SUPPLIED RECORDS:
Each row of numbers belongs to one of the elements below and depends on some of the facts about them. Some rows are named. Which element is each other row?

Known rows:
+0.16 +0.64 +1.09 +0.26 +2.17 +0.14 -0.39 -0.33 -0.16 +0.84 -1.31 +0.66
 +0.21 +2.08 +2.18 +1.67 +0.32 +1.32 -0.23 -0.35 -2.62 +1.09 -0.52 -3.08
 +0.61 -0.69 -1.12 +1.52 +2.28: (1171)
+1.71 -0.94 +0.07 +0.40 -1.36 -0.14 -0.49 +2.02 -1.56 -2.25 +0.58 -0.56
 +0.38 -0.87 -1.13 -1.95 -0.41 -0.03 +0.03 +0.44 +0.82 -0.98 -0.27 +1.27
 -0.33 +0.53 +1.00 -0.41 -0.49: (1126)
+1.04 -1.02 +0.53 +0.31 -1.63 -1.00 -0.47 +1.97 -1.34 -2.28 +0.52 -0.77
 -0.08 -0.45 -1.23 -1.77 -0.57 +0.01 -0.16 +0.64 +1.04 -1.14 -0.33 +1.37
 -0.43 +0.74 +1.53 -0.58 -0.16: (1290)
+0.33 -0.14 -1.15 +0.38 -1.20 -0.36 -0.87 +1.79 +0.04 +0.11 +0.45 -0.21
 -0.24 +0.11 -0.46 -0.63 -1.30 -1.28 -0.42 +0.04 +0.53 +0.03 -0.23 +1.67
 -1.26 +0.90 -0.90 -0.30 -0.84: (255)
-0.52 +0.02 +1.23 -0.07 +0.26 -0.22 +0.36 -0.75 +0.74 +0.22 +0.18 -0.94
 -0.51 -0.96 +0.57 -1.48 +0.36 -0.10 +0.14 +0.48 +0.55 -0.09 -0.01 +0.53
 +0.52 +0.19 -0.01 -0.67 -0.02: (47)
-0.42 -0.16 +1.46 -0.18 +0.12 -0.09 +0.11 -0.65 +0.60 +0.33 +0.25 -0.76
 -0.52 -1.24 +0.71 -1.36 +0.16 +0.14 +0.09 +0.41 +0.52 -0.15 -0.12 +0.66
 +0.52 +0.18 +0.03 -0.59 -0.18: (465)
+1.24 -0.25 -1.06 -0.33 +1.86 +0.44 +0.45 -0.76 +0.33 +2.16 -1.38 +0.91
 -0.23 +2.08 -1.57 +3.88 +1.05 +1.44 -0.33 -1.07 -2.10 -0.45 -0.60 -4.06
 +0.83 -1.88 -0.07 +1.15 +1.27: (711)
-0.13 +0.03 +1.26 +0.00 +0.17 -0.63 +0.13 -0.68 +0.92 +0.33 +0.12 -0.77
 -0.77 -1.14 +0.66 -1.73 +0.02 -0.32 +0.18 +0.43 +0.26 -0.51 +0.11 +0.32
 +0.81 +0.42 -0.22 -0.93 +0.13: (496)
+0.44 -0.18 -1.07 +0.36 -1.21 -0.56 -0.95 +1.79 +0.04 +0.15 +0.46 -0.18
 -0.35 +0.05 -0.43 -0.72 -1.32 -1.34 -0.44 +0.04 +0.46 -0.09 -0.14 +1.66
 -1.15 +1.06 -0.98 -0.41 -0.80: (648)
+0.41 -0.29 -2.57 -1.58 +0.65 +0.18 +0.98 -0.71 +0.01 +1.29 +0.12 +1.81
 +0.39 +0.52 -1.66 +5.34 +3.34 +2.72 -0.87 -1.90 -1.57 +1.18 +1.17 -2.94
 +0.82 -2.66 -0.65 +0.14 -0.66: (309)
-0.22 +2.20 -2.04 +0.59 +0.97 +0.82 +0.74 -2.43 +0.95 -0.18 +0.05 +0.11
 +1.50 +2.88 +1.18 -0.56 +0.36 -1.81 +0.67 +0.87 +1.91 +1.16 +0.31 +0.48
 -1.64 -0.60 -0.37 +2.13 -0.80: (957)
+0.90 -0.90 +1.94 +0.27 -0.85 -0.17 +0.12 +0.84 -0.45 -1.94 +0.93 -2.02
 -0.23 -2.43 -0.24 -4.26 +0.25 -0.27 +0.31 +1.18 +1.73 -1.00 -0.38 +2.15
 +0.33 +0.76 +0.82 -1.29 -0.60: (146)
+1.71 -1.12 -0.60 +0.30 -0.42 +1.47 +0.18 +1.61 -1.74 -2.31 +0.89 +0.04
 +0.96 -1.08 -0.64 -2.17 +1.69 -0.12 +0.65 +1.04 +1.65 -0.17 -0.67 +1.21
 -1.45 +0.14 +0.06 +0.83 -1.98: (271)
-0.49 -0.79 +1.35 -0.87 +0.69 +1.41 +0.26 -1.24 +0.56 +0.54 +0.40 +0.93
 -0.71 -2.25 +1.96 -1.19 +2.93 +0.97 +0.54 +1.95 +1.84 +0.65 -1.27 +0.27
 -1.77 -0.31 -1.03 +2.07 -3.27: (1043)
+0.34 -0.09 -0.86 +0.06 -0.09 +0.11 -0.17 +0.48 -0.65 -0.09 -0.13 +0.59
 +0.23 +0.48 -0.37 +0.71 -0.18 -0.02 +0.01 -0.32 -0.44 -0.04 +0.01 -0.22
 -0.18 -0.08 -0.06 +0.24 +0.09: (757)
-1.98 -0.53 -0.61 -0.52 +1.06 -0.07 +1.30 -1.36 +0.18 -0.42 -0.13 +4.06
 +1.93 -1.45 -4.01 +6.50 +3.19 -0.10 +0.71 -1.98 -2.25 +2.30 +2.90 -2.97
 +0.62 -0.30 -0.96 -0.54 +0.46: (1118)
+0.15 +0.66 -1.07 +0.31 +0.40 +0.41 +0.54 -0.15 +0.83 -0.39 +0.13 -0.06
 +0.90 +1.53 -0.57 +0.57 +0.82 -0.54 +0.06 +0.12 +0.52 +0.73 +0.54 -0.88
 -0.76 -0.23 -0.32 +0.60 -0.03: (1121)
+0.35 -0.46 -0.91 +0.26 -1.18 -0.20 -1.03 +1.90 -0.41 +0.19 +0.59 -0.09
 -0.23 -0.26 -0.28 -0.65 -1.34 -1.08 -0.38 -0.09 +0.45 -0.12 -0.37 +2.01
 -1.06 +0.98 -0.91 -0.33 -0.87: (598)
-0.37 -0.10 -0.17 -0.03 -0.53 -1.02 -0.24 +0.44 -0.19 -0.16 -0.20 +0.30
 -0.35 +1.03 -0.38 +0.97 -0.39 +0.06 -0.42 -0.08 -0.13 -0.24 -0.02 -0.32
 -0.20 +0.18 +0.58 +0.02 +0.49: (1429)

How the elements are related:
flostem: uses; gafom: is directly followed by
(1202) gafom:(819)
(402) gafom:(155)
(766) flostem:(1121),(1244),(1238)
(569) gafom:(648)
(414) gafom:(829)
(839) flostem:(1192),(255),(1558),(248) gafom:(255)
(255) gafom:(317)
(298) flostem:(1004),(1330),(126),(212) gafom:(523)
(465) flostem:(1210),(133),(230)
(212) gafom:(1532)
(716) flostem:(957),(531),(271)
(167) flostem:(408),(128),(542)
(1607) gafom:(1215)
(1150) gafom:(1467)
(711) gafom:(309)
(1586) gafom:(133)
(829) flostem:(309),(598),(126),(230) gafom:(1319)
(1081) flostem:(405),(742)
(47) flostem:(877)
(1566) flostem:(739),(1141),(633)
(770) gafom:(742)
(496) flostem:(109),(711),(648)
(1313) flostem:(26),(1066),(668),(220),(1290),(1429)
(276) gafom:(405)
(1546) flostem:(775)
(742) gafom:(1607)
(133) gafom:(563)
(810) gafom:(773)
(668) gafom:(513)
(827) flostem:(1004),(240)
(1126) gafom:(1194)
(1194) flostem:(739),(1215),(728),(271),(726),(1089)
(146) flostem:(458) gafom:(1089)
(317) flostem:(6) gafom:(1163)
(493) flostem:(810),(1586)
(1278) flostem:(1531)
(685) gafom:(6)
(1319) gafom:(1356)
(728) gafom:(1210)
(1186) flostem:(1592),(739) gafom:(230)
(598) gafom:(1480)
(1252) flostem:(26) gafom:(601)
(218) flostem:(309),(770)
(1480) flostem:(1441) gafom:(323)
(33) flostem:(194)
(1343) flostem:(477),(408),(402),(414)
(1356) flostem:(153),(1523),(726) gafom:(668)
(531) gafom:(477)
(1332) flostem:(1126),(1118),(668),(321),(423)
(563) flostem:(26),(623),(663),(1238) gafom:(1171)
(1424) flostem:(819),(957)
(1171) gafom:(1150)
(1025) flostem:(1141),(1150),(598),(1171)
(1386) flostem:(1593)
(172) flostem:(838)
(323) flostem:(1592),(712) gafom:(411)
(1210) gafom:(1424)
(1467) flostem:(1118),(1357),(1607) gafom:(96)
(405) gafom:(33)
(454) flostem:(749),(1202),(742),(810) gafom:(1586)
(155) flostem:(1083) gafom:(212)
(230) gafom:(770)
(6) gafom:(1278)
(1213) gafom:(685)
(96) flostem:(838) gafom:(1118)
(1532) flostem:(1301),(569),(728) gafom:(1252)
(1248) flostem:(711)
(1289) flostem:(1004)
(1089) gafom:(1112)
(214) flostem:(122),(1429)
(1112) gafom:(402)
(1078) flostem:(955),(757),(1089)
(1531) gafom:(739)
(1290) gafom:(1025)
(773) flostem:(1121),(957),(685) gafom:(1223)
(1441) gafom:(598)
(490) flostem:(1319),(1365),(105) gafom:(1330)
(271) gafom:(126)
(26) gafom:(660)
(1043) flostem:(770),(742),(271)
(660) gafom:(957)
(545) flostem:(1213),(220)
(411) gafom:(298)
(1593) gafom:(128)
(1524) gafom:(423)
(1118) gafom:(531)
(564) flostem:(139),(1290)
(1163) flostem:(140) gafom:(1035)
(1035) gafom:(711)
(128) gafom:(276)
(513) flostem:(276),(194) gafom:(1016)
(1433) flostem:(1507)
(1244) gafom:(728)

Which element is each row?
No name comes twice in this set of rows, the named rows included.
-3.03 -0.15 +2.60 -0.32 -0.78 -3.29 +0.43 -0.64 +1.41 -0.03 +0.00 -1.72
 -2.06 +0.84 +0.15 -0.61 -0.16 -0.06 -0.85 +1.21 +1.41 -0.50 -0.31 +0.56
 +0.16 +0.84 +1.92 -1.26 +1.41 : (1313)
+1.03 -0.28 -0.77 -0.43 +1.87 +1.44 +0.47 -0.78 +0.39 +2.09 -0.98 +0.53
 +0.56 +2.24 -1.66 +4.51 +0.90 +2.01 -0.43 -1.37 -1.63 +0.05 -0.65 -3.62
 +0.66 -2.27 +0.27 +1.50 +1.14 : (212)
-1.42 +0.92 +0.63 -0.21 +0.85 +1.14 +0.91 -1.38 +1.34 +1.08 -0.58 -0.35
 -1.02 +0.27 +2.95 -1.22 -0.14 +0.44 +0.83 +0.39 -0.10 -0.74 +0.06 -1.19
 +1.03 +0.42 +0.49 -0.21 +0.59 : (1356)
-1.88 -0.49 -0.76 -0.51 +1.21 +0.26 +1.36 -1.33 +0.12 -0.45 -0.05 +4.12
 +2.15 -1.50 -3.98 +6.48 +3.30 -0.06 +0.81 -2.02 -2.22 +2.44 +2.80 -2.96
 +0.58 -0.38 -1.09 -0.39 +0.31 : (601)
-2.67 -1.26 +0.88 +0.28 +1.83 +1.21 +1.29 -1.84 +0.21 -0.56 -0.80 +5.53
 +2.76 -2.46 -5.83 +7.32 +2.44 -1.70 +2.14 -1.67 -2.38 +2.01 +2.50 -3.45
 -0.06 +0.99 -0.64 +0.40 +0.75 : (477)
+0.07 -2.27 -0.01 +0.56 +0.57 +1.14 +1.40 +2.04 -4.86 -2.09 +0.97 -1.57
 +0.31 -2.99 -0.36 -5.08 +1.18 -1.29 +1.52 -0.01 +0.35 -1.39 -1.49 +4.41
 +1.66 +0.86 +0.18 -2.77 +0.67 : (1186)
+0.58 -0.36 -0.35 +0.17 -1.36 +0.28 -1.17 +1.70 +0.24 +0.25 +0.90 -0.43
 +0.25 -0.20 -0.26 -0.40 -1.74 -0.62 -0.55 -0.30 +0.76 +0.11 -0.16 +2.14
 -0.99 +0.83 -0.72 -0.26 -0.99 : (126)
-1.73 +0.34 -0.09 -0.06 +1.23 +1.36 +1.38 -0.79 -0.59 +1.03 -0.59 -0.27
 -0.91 +0.06 +2.81 -1.59 -0.24 -0.01 +1.24 -0.28 -0.93 -1.17 -0.35 -0.13
 +1.86 +0.59 +0.40 -1.22 +1.50 : (323)
+0.31 -0.32 -0.87 +0.21 -1.30 -0.41 -1.07 +1.71 +0.00 +0.19 +0.46 +0.04
 -0.45 -0.13 -0.30 -0.56 -1.14 -1.07 -0.49 +0.22 +0.62 -0.06 -0.34 +1.65
 -1.47 +0.89 -0.89 -0.01 -1.18 : (1586)
+0.69 +0.03 +0.06 -0.08 -0.29 +0.79 -0.43 +0.30 +0.12 +0.00 +0.45 +0.03
 +0.98 +0.46 -0.23 +1.08 -0.88 +0.71 -0.19 -0.79 -0.03 +0.17 +0.30 +0.13
 +0.14 -0.23 +0.25 +0.22 +0.10 : (240)
-0.50 -0.33 +1.72 -0.44 -0.02 -0.21 -0.08 -0.77 +0.76 +0.39 +0.12 -0.24
 -0.95 -1.55 +1.06 -1.24 +0.59 +0.47 +0.02 +0.95 +0.76 -0.14 -0.46 +0.41
 -0.08 +0.12 -0.10 +0.15 -0.99 : (493)
-4.22 -0.16 +0.99 -1.41 +0.45 -3.12 +2.24 -2.09 +1.97 +0.14 +0.41 +0.40
 -0.54 +0.05 -2.37 +4.46 +3.95 +1.00 -0.88 -0.68 -0.10 +1.91 +2.23 -2.01
 +1.21 -0.81 +0.80 -2.13 +1.34 : (1252)
-0.75 -0.14 -1.59 -1.39 +1.58 +0.12 +2.19 -1.60 +0.44 +1.32 +0.34 +0.10
 +0.07 -0.47 -1.27 +2.84 +4.25 +1.73 -0.38 -1.42 -0.94 +1.26 +1.14 -1.90
 +1.81 -2.41 -0.85 -1.37 +0.09 : (1532)
-0.29 -1.19 -2.52 +0.53 -0.13 +0.68 +0.09 +2.58 -3.20 -0.02 +0.58 +0.13
 +0.18 -0.32 -0.53 -1.35 -0.39 -2.07 +0.47 -0.77 -0.39 -0.25 -1.09 +3.36
 -0.40 +1.02 -1.48 -1.29 -0.03 : (739)
+1.32 +0.01 +1.75 -0.30 -0.51 +2.55 -0.91 -0.04 +1.13 +0.28 +1.58 -1.04
 +2.56 +0.23 -0.05 +1.65 -2.20 +2.17 -0.40 -1.84 +0.67 +0.60 +0.83 +1.21
 +1.01 -0.61 +0.84 -0.02 +0.22 : (1004)

Now the same elements, written a new way:
Named rows:
-0.47 +0.00 +0.61 -0.63 -0.05 +1.09 -0.78 -0.45 -5.29 +0.28 -0.74 +0.74
 +0.55 +2.29: (1531)
+0.52 +1.48 -0.70 +0.54 -0.16 -0.42 -0.04 +0.80 +2.56 -0.51 -0.05 +0.34
 -0.62 -1.25: (155)
+0.69 +0.49 -0.89 +1.16 +0.70 -1.85 +0.67 +0.12 -0.87 -0.37 +0.32 +0.31
 -0.65 -1.37: (323)
-0.03 +0.90 +1.05 -0.18 -1.09 -1.05 -0.37 +1.87 +5.70 -0.68 +3.22 -0.07
 -0.51 -4.11: (1467)
-0.37 +0.22 -0.17 +1.43 +0.63 -0.76 +0.45 -0.87 -0.02 +0.47 +1.03 +0.83
 -0.51 -0.13: (317)
+0.32 -0.32 -0.14 -0.53 +0.07 -0.89 +0.61 -0.36 -0.77 -0.23 -0.85 +0.36
 +0.69 -0.61: (1523)
+0.55 -0.59 -0.15 -0.84 +0.13 -0.98 +0.97 -0.49 -0.80 -0.31 -1.21 +0.29
 +0.94 -0.73: (726)
-0.96 +0.41 +0.41 +0.76 -0.04 +0.64 -1.76 -0.34 -6.35 +0.05 +1.32 +0.07
 +0.25 +1.48: (490)
-0.15 +0.04 +0.02 +0.53 +0.60 -0.47 +1.05 -0.98 +0.75 +0.65 -0.32 +1.31
 -0.24 +0.50: (6)
+0.74 -0.52 +0.18 +1.54 +0.53 +0.03 +1.59 -0.46 +0.45 +0.76 -0.41 +0.00
 -0.31 +1.11: (1210)
+0.56 +0.99 +0.57 -0.57 -1.04 -0.44 -0.13 +1.57 +6.38 -0.20 +1.69 -0.05
 +0.59 -4.14: (1016)
-0.07 +0.25 +0.08 -0.29 -0.23 -0.02 +0.01 +0.00 +0.41 +0.23 -0.76 +0.52
 +0.14 +0.34: (775)
+0.07 -0.98 -0.06 +2.95 -0.46 +0.29 -0.85 -0.39 -2.54 +0.09 +0.74 -2.80
 -0.29 +2.25: (829)
+0.20 +0.81 -0.86 +0.22 +1.36 +0.32 +2.89 -0.04 +1.82 -0.15 -1.02 -0.26
 +0.01 +0.31: (405)
-0.62 -0.70 +0.99 -1.30 +0.20 +1.34 -0.74 -0.29 -4.78 +0.00 -0.17 +1.25
 -0.46 +2.46: (1213)
+0.31 -1.07 +0.24 +1.39 -0.68 +0.84 -0.26 -0.51 -0.85 +0.54 -1.71 -1.60
 -0.10 +3.42: (1330)
-0.36 +0.48 -0.08 +0.55 -0.16 -0.27 -0.64 -0.01 -0.34 +0.03 +0.64 -0.07
 -0.10 -0.20: (1433)
-0.62 -0.89 +1.13 -1.83 +0.25 +1.53 -0.54 -0.25 -4.45 -0.04 -0.41 +1.37
 -0.59 +2.66: (1290)
-0.49 +0.00 +0.60 -0.53 -0.02 +1.10 -0.82 -0.47 -5.23 +0.27 -0.74 +0.74
 +0.59 +2.35: (1441)

Rows to name:
No name comes twice in this set of rows, the named rows included.
+1.65 +0.18 +0.71 -0.13 -0.85 +0.43 +1.48 +1.89 +6.61 -0.09 +0.61 -1.55
 +1.01 -2.96 : (309)
+0.05 -1.08 -0.09 +2.50 -0.63 -0.60 -1.16 -0.69 -3.20 -0.07 +0.58 -2.11
 -0.15 +1.60 : (1025)
+0.44 -1.26 +0.25 +1.16 -0.64 +0.74 +0.23 -0.60 -0.97 +0.49 -2.13 -1.63
 +0.15 +3.47 : (230)
+0.59 +0.00 +0.16 +1.64 -0.31 +0.45 -0.35 +0.68 -0.42 +0.28 +0.66 -1.42
 -0.30 +0.73 : (1289)
-0.60 +0.03 +0.51 -0.16 +0.01 +1.00 -1.09 -0.39 -5.63 +0.17 -0.01 +0.42
 +0.41 +1.97 : (1524)
-0.77 +0.19 +0.47 +0.31 +0.05 +0.81 -1.46 -0.37 -5.90 +0.09 +0.78 +0.27
 +0.32 +1.68 : (146)
+0.35 +0.63 -0.85 -0.17 +1.52 +0.46 +3.51 -0.12 +2.17 -0.14 -1.66 -0.33
 +0.29 +0.66 : (742)
-0.28 -0.61 +0.58 -1.36 +0.08 +0.41 +0.12 +0.18 +1.05 -0.16 -0.01 +1.03
 -1.19 +0.60 : (1066)
-0.36 -1.01 +0.10 -1.50 +0.89 +2.27 -1.08 -0.70 -4.44 +0.02 +0.42 +0.72
 +0.20 +1.16 : (1244)
+0.46 -0.28 +0.06 -0.35 -0.23 -0.90 +0.29 -0.18 -0.86 -0.09 -0.94 +0.40
 +0.45 -0.34 : (712)
-1.07 +0.60 +0.43 +0.88 -0.11 +0.47 -1.76 -0.38 -6.44 +0.02 +1.43 +0.04
 +0.23 +1.51 : (839)
+0.16 -0.86 -0.53 -1.45 +0.85 +1.31 +0.03 -0.39 +1.40 -0.04 -0.04 +0.39
 +0.05 -0.77 : (1121)
+1.90 +0.43 -0.38 +0.50 -0.34 -0.43 +1.08 +1.16 +2.27 -0.41 -1.61 -0.22
 -0.26 -0.51 : (1171)
-0.87 -1.19 -0.99 +0.74 +0.65 +0.88 -1.56 -1.50 -1.36 -0.29 +1.56 -1.29
 -0.19 +0.04 : (773)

WHAT THE EXERCISE ASKS: Please return only the lines above, starting at the line that has "-1.02 +0.27 +2.95" and ending at the line that has "-0.95 -1.55 +1.06", keeping both and leaving each one unchanged.

WORKED SOLUTION:
 -1.02 +0.27 +2.95 -1.22 -0.14 +0.44 +0.83 +0.39 -0.10 -0.74 +0.06 -1.19
 +1.03 +0.42 +0.49 -0.21 +0.59 : (1356)
-1.88 -0.49 -0.76 -0.51 +1.21 +0.26 +1.36 -1.33 +0.12 -0.45 -0.05 +4.12
 +2.15 -1.50 -3.98 +6.48 +3.30 -0.06 +0.81 -2.02 -2.22 +2.44 +2.80 -2.96
 +0.58 -0.38 -1.09 -0.39 +0.31 : (601)
-2.67 -1.26 +0.88 +0.28 +1.83 +1.21 +1.29 -1.84 +0.21 -0.56 -0.80 +5.53
 +2.76 -2.46 -5.83 +7.32 +2.44 -1.70 +2.14 -1.67 -2.38 +2.01 +2.50 -3.45
 -0.06 +0.99 -0.64 +0.40 +0.75 : (477)
+0.07 -2.27 -0.01 +0.56 +0.57 +1.14 +1.40 +2.04 -4.86 -2.09 +0.97 -1.57
 +0.31 -2.99 -0.36 -5.08 +1.18 -1.29 +1.52 -0.01 +0.35 -1.39 -1.49 +4.41
 +1.66 +0.86 +0.18 -2.77 +0.67 : (1186)
+0.58 -0.36 -0.35 +0.17 -1.36 +0.28 -1.17 +1.70 +0.24 +0.25 +0.90 -0.43
 +0.25 -0.20 -0.26 -0.40 -1.74 -0.62 -0.55 -0.30 +0.76 +0.11 -0.16 +2.14
 -0.99 +0.83 -0.72 -0.26 -0.99 : (126)
-1.73 +0.34 -0.09 -0.06 +1.23 +1.36 +1.38 -0.79 -0.59 +1.03 -0.59 -0.27
 -0.91 +0.06 +2.81 -1.59 -0.24 -0.01 +1.24 -0.28 -0.93 -1.17 -0.35 -0.13
 +1.86 +0.59 +0.40 -1.22 +1.50 : (323)
+0.31 -0.32 -0.87 +0.21 -1.30 -0.41 -1.07 +1.71 +0.00 +0.19 +0.46 +0.04
 -0.45 -0.13 -0.30 -0.56 -1.14 -1.07 -0.49 +0.22 +0.62 -0.06 -0.34 +1.65
 -1.47 +0.89 -0.89 -0.01 -1.18 : (1586)
+0.69 +0.03 +0.06 -0.08 -0.29 +0.79 -0.43 +0.30 +0.12 +0.00 +0.45 +0.03
 +0.98 +0.46 -0.23 +1.08 -0.88 +0.71 -0.19 -0.79 -0.03 +0.17 +0.30 +0.13
 +0.14 -0.23 +0.25 +0.22 +0.10 : (240)
-0.50 -0.33 +1.72 -0.44 -0.02 -0.21 -0.08 -0.77 +0.76 +0.39 +0.12 -0.24
 -0.95 -1.55 +1.06 -1.24 +0.59 +0.47 +0.02 +0.95 +0.76 -0.14 -0.46 +0.41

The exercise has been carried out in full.